Information
Below is a small trained network, with its code and all its weights. Each question gives an input and a class and asks what happens when units are switched off, that is, made to give their printed mean instead of their output.

import numpy as np


def w(rows, s, z=0):
    codes = np.array(rows[::2]) - 128.0
    scale = np.full(codes.shape[1], s)
    scale[-1] = z or s
    return codes * scale


def f(y):
    return y / 2 * (1 + np.tanh(0.7978845608 * (y + 0.044715 * y**3)))


def log_softmax(a):
    a = a - a.max(-1, keepdims=True)
    return a - np.log(np.exp(a).sum(-1, keepdims=True))


def net(x, mask):
    res = np.array(x, float).reshape(1, 6) / 4 @ E
    y = f(res @ A[0][:, :-1].T + A[0][:, -1])
    res = res + np.where(mask, y, B[0][:, -1]) @ B[0][:, :-1]
    return log_softmax(res[-1] @ U[:, :-1].T + U[:, -1])


A, B = {}, {}
E = w([
[162,167,122,124,163,144,104,236,175,104,25],'x0',
[119,127,129,129,123,139,132,136,127,137,134],'x1',
[133,128,125,132,126,127,127,124,133,130,128],'x2',
[122,132,133,135,122,123,120,129,128,130,128],'x3',
[22,51,99,165,210,95,117,122,159,172,87],'x4',
[147,110,215,252,117,149,210,136,128,87,92],'x5',
],0.011)
A[0] = w([
[149,189,110,86,148,144,78,247,156,121,68,189],'neuron 1',
[108,76,180,254,155,145,186,149,141,92,82,133],'neuron 2',
[16,42,117,170,231,86,121,122,181,176,90,202],'neuron 3',
[110,86,148,131,102,121,153,29,97,143,207,254],'neuron 4',
[151,168,122,71,65,119,103,104,80,114,175,204],'neuron 5',
[114,80,191,191,106,129,188,73,94,129,162,123],'neuron 6',
[187,152,192,182,65,160,188,133,115,88,137,149],'neuron 7',
[110,115,107,88,100,128,99,58,89,145,193,182],'neuron 8',
[82,109,60,87,176,98,60,138,163,184,115,162],'neuron 9',
[180,196,120,63,63,143,101,117,86,126,163,196],'neuron 10',
[139,142,148,177,176,154,138,210,201,107,30,140],'neuron 11',
],0.008,0.0066)
B[0] = w([
[174,72,152,62,158,212,62,158,226,50,111,230],'neuron 1',
[161,115,113,242,97,82,246,171,142,163,108,210],'neuron 2',
[102,47,14,165,184,51,85,61,103,171,113,250],'neuron 3',
[81,138,39,180,62,112,214,106,49,162,149,216],'neuron 4',
[173,162,94,141,95,122,179,188,173,167,233,189],'neuron 5',
[64,75,61,182,3,170,123,151,77,91,44,182],'neuron 6',
[58,222,230,134,107,201,215,117,53,33,92,205],'neuron 7',
[151,214,80,144,164,35,189,103,108,219,228,188],'neuron 8',
[98,109,121,84,199,131,68,52,131,104,235,213],'neuron 9',
[219,150,94,150,104,130,139,253,178,178,181,198],'neuron 10',
[228,141,172,187,223,48,176,152,201,136,182,222],'neuron 11',
],0.0063,0.016)
U = w([
[198,150,98,191,154,46,191,166,178,202,182,253],'0',
[57,144,83,71,162,78,94,7,61,181,167,47],'1',
[60,188,142,141,38,203,172,116,50,62,134,136],'2',
[80,48,73,186,68,113,138,90,82,151,24,1],'3',
[181,132,106,45,89,213,36,208,209,107,131,122],'4',
[104,57,109,71,218,136,17,55,182,61,131,135],'5',
[158,200,253,127,152,176,161,151,141,46,68,119],'6',
],0.0059,0.0016)

Each question gives the input, the list of numbers given to net, and the class t.
The units are the neurons (one row each of A and B). Each row of codes is followed by its name. A weight is (code - 128) times the scale printed after its matrix; where a second scale follows, it is the last column's (A, B and U).
mask holds one flag per neuron, in row order. A switched-off neuron (its flag False) gives its mean, the last column of its row in B, instead of its output. The means were averaged over made-up inputs and are rounded, as every weight is.
A unit's drop is (log p(t) with every unit on - log p(t) with that unit switched off) / (log p(t) with every unit on - log p(t) with every unit switched off).
The circuit of an input: a set's keep is (log p(t) with only the set's units on - log p(t) with every unit switched off) / (log p(t) with every unit on - log p(t) with every unit switched off). Starting from all 11 units, units are removed one at a time, each time the one whose removal leaves the highest keep (on an exact tie, the one counted first), for as long as the keep stays at least 0.8.
units of the circuit, in order: the units of the circuit, biggest drop first
unit that matters most: the unit with the biggest drop
k most important neurons: the k neurons with the biggest drops, biggest first
drop when u is switched off: that unit's drop, to one decimal
input [1,1,-6,3,0,-8], class 4: unit that matters most => neuron 3
input [-7,-8,5,-6,-2,1], class 2: units of the circuit, in order => neuron 11; neuron 3
input [1,7,2,0,0,-4], class 4: units of the circuit, in order => neuron 3; neuron 11; neuron 4
input [-2,-4,2,3,1,-2], class 1: units of the circuit, in order => neuron 11; neuron 2
input [-4,0,-3,3,4,1], class 3: units of the circuit, in order => neuron 6; neuron 11
input [0,8,0,4,2,-8], class 1: 3 most important neurons => neuron 8; neuron 9; neuron 11
input [-3,7,-5,4,0,1], class 2: units of the circuit, in order => neuron 3; neuron 11
input [-7,5,-1,8,-1,7], class 2: 2 most important neurons => neuron 7; neuron 3
input [0,0,0,-6,8,-5], class 1: 2 most important neurons => neuron 1; neuron 3
input [5,-3,-1,-1,-1,8], class 6: 2 most important neurons => neuron 7; neuron 3
input [-4,5,-1,1,5,-2], class 1: drop when neuron 2 is switched off => 0.0
input [8,4,-3,0,-8,3], class 6: drop when neuron 7 is switched off => 0.4
input [-4,-6,-7,1,-3,2], class 2: drop when neuron 11 is switched off => 0.1
input [2,-8,4,7,-7,0], class 4: unit that matters most => neuron 10
input [8,-1,2,7,-1,-4], class 4: 2 most important neurons => neuron 3; neuron 1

What you have to do
Output the entries above exactly, please, with nothing dropped.

Response to this exercise
Below is a small trained network, with its code and all its weights. Each question gives an input and a class and asks what happens when units are switched off, that is, made to give their printed mean instead of their output.

import numpy as np


def w(rows, s, z=0):
    codes = np.array(rows[::2]) - 128.0
    scale = np.full(codes.shape[1], s)
    scale[-1] = z or s
    return codes * scale


def f(y):
    return y / 2 * (1 + np.tanh(0.7978845608 * (y + 0.044715 * y**3)))


def log_softmax(a):
    a = a - a.max(-1, keepdims=True)
    return a - np.log(np.exp(a).sum(-1, keepdims=True))


def net(x, mask):
    res = np.array(x, float).reshape(1, 6) / 4 @ E
    y = f(res @ A[0][:, :-1].T + A[0][:, -1])
    res = res + np.where(mask, y, B[0][:, -1]) @ B[0][:, :-1]
    return log_softmax(res[-1] @ U[:, :-1].T + U[:, -1])


A, B = {}, {}
E = w([
[162,167,122,124,163,144,104,236,175,104,25],'x0',
[119,127,129,129,123,139,132,136,127,137,134],'x1',
[133,128,125,132,126,127,127,124,133,130,128],'x2',
[122,132,133,135,122,123,120,129,128,130,128],'x3',
[22,51,99,165,210,95,117,122,159,172,87],'x4',
[147,110,215,252,117,149,210,136,128,87,92],'x5',
],0.011)
A[0] = w([
[149,189,110,86,148,144,78,247,156,121,68,189],'neuron 1',
[108,76,180,254,155,145,186,149,141,92,82,133],'neuron 2',
[16,42,117,170,231,86,121,122,181,176,90,202],'neuron 3',
[110,86,148,131,102,121,153,29,97,143,207,254],'neuron 4',
[151,168,122,71,65,119,103,104,80,114,175,204],'neuron 5',
[114,80,191,191,106,129,188,73,94,129,162,123],'neuron 6',
[187,152,192,182,65,160,188,133,115,88,137,149],'neuron 7',
[110,115,107,88,100,128,99,58,89,145,193,182],'neuron 8',
[82,109,60,87,176,98,60,138,163,184,115,162],'neuron 9',
[180,196,120,63,63,143,101,117,86,126,163,196],'neuron 10',
[139,142,148,177,176,154,138,210,201,107,30,140],'neuron 11',
],0.008,0.0066)
B[0] = w([
[174,72,152,62,158,212,62,158,226,50,111,230],'neuron 1',
[161,115,113,242,97,82,246,171,142,163,108,210],'neuron 2',
[102,47,14,165,184,51,85,61,103,171,113,250],'neuron 3',
[81,138,39,180,62,112,214,106,49,162,149,216],'neuron 4',
[173,162,94,141,95,122,179,188,173,167,233,189],'neuron 5',
[64,75,61,182,3,170,123,151,77,91,44,182],'neuron 6',
[58,222,230,134,107,201,215,117,53,33,92,205],'neuron 7',
[151,214,80,144,164,35,189,103,108,219,228,188],'neuron 8',
[98,109,121,84,199,131,68,52,131,104,235,213],'neuron 9',
[219,150,94,150,104,130,139,253,178,178,181,198],'neuron 10',
[228,141,172,187,223,48,176,152,201,136,182,222],'neuron 11',
],0.0063,0.016)
U = w([
[198,150,98,191,154,46,191,166,178,202,182,253],'0',
[57,144,83,71,162,78,94,7,61,181,167,47],'1',
[60,188,142,141,38,203,172,116,50,62,134,136],'2',
[80,48,73,186,68,113,138,90,82,151,24,1],'3',
[181,132,106,45,89,213,36,208,209,107,131,122],'4',
[104,57,109,71,218,136,17,55,182,61,131,135],'5',
[158,200,253,127,152,176,161,151,141,46,68,119],'6',
],0.0059,0.0016)

Each question gives the input, the list of numbers given to net, and the class t.
The units are the neurons (one row each of A and B). Each row of codes is followed by its name. A weight is (code - 128) times the scale printed after its matrix; where a second scale follows, it is the last column's (A, B and U).
mask holds one flag per neuron, in row order. A switched-off neuron (its flag False) gives its mean, the last column of its row in B, instead of its output. The means were averaged over made-up inputs and are rounded, as every weight is.
A unit's drop is (log p(t) with every unit on - log p(t) with that unit switched off) / (log p(t) with every unit on - log p(t) with every unit switched off).
The circuit of an input: a set's keep is (log p(t) with only the set's units on - log p(t) with every unit switched off) / (log p(t) with every unit on - log p(t) with every unit switched off). Starting from all 11 units, units are removed one at a time, each time the one whose removal leaves the highest keep (on an exact tie, the one counted first), for as long as the keep stays at least 0.8.
units of the circuit, in order: the units of the circuit, biggest drop first
unit that matters most: the unit with the biggest drop
k most important neurons: the k neurons with the biggest drops, biggest first
drop when u is switched off: that unit's drop, to one decimal
input [1,1,-6,3,0,-8], class 4: unit that matters most => neuron 3
input [-7,-8,5,-6,-2,1], class 2: units of the circuit, in order => neuron 11; neuron 3
input [1,7,2,0,0,-4], class 4: units of the circuit, in order => neuron 3; neuron 11; neuron 4
input [-2,-4,2,3,1,-2], class 1: units of the circuit, in order => neuron 11; neuron 2
input [-4,0,-3,3,4,1], class 3: units of the circuit, in order => neuron 6; neuron 11
input [0,8,0,4,2,-8], class 1: 3 most important neurons => neuron 8; neuron 9; neuron 11
input [-3,7,-5,4,0,1], class 2: units of the circuit, in order => neuron 3; neuron 11
input [-7,5,-1,8,-1,7], class 2: 2 most important neurons => neuron 7; neuron 3
input [0,0,0,-6,8,-5], class 1: 2 most important neurons => neuron 1; neuron 3
input [5,-3,-1,-1,-1,8], class 6: 2 most important neurons => neuron 7; neuron 3
input [-4,5,-1,1,5,-2], class 1: drop when neuron 2 is switched off => 0.0
input [8,4,-3,0,-8,3], class 6: drop when neuron 7 is switched off => 0.4
input [-4,-6,-7,1,-3,2], class 2: drop when neuron 11 is switched off => 0.1
input [2,-8,4,7,-7,0], class 4: unit that matters most => neuron 10
input [8,-1,2,7,-1,-4], class 4: 2 most important neurons => neuron 3; neuron 1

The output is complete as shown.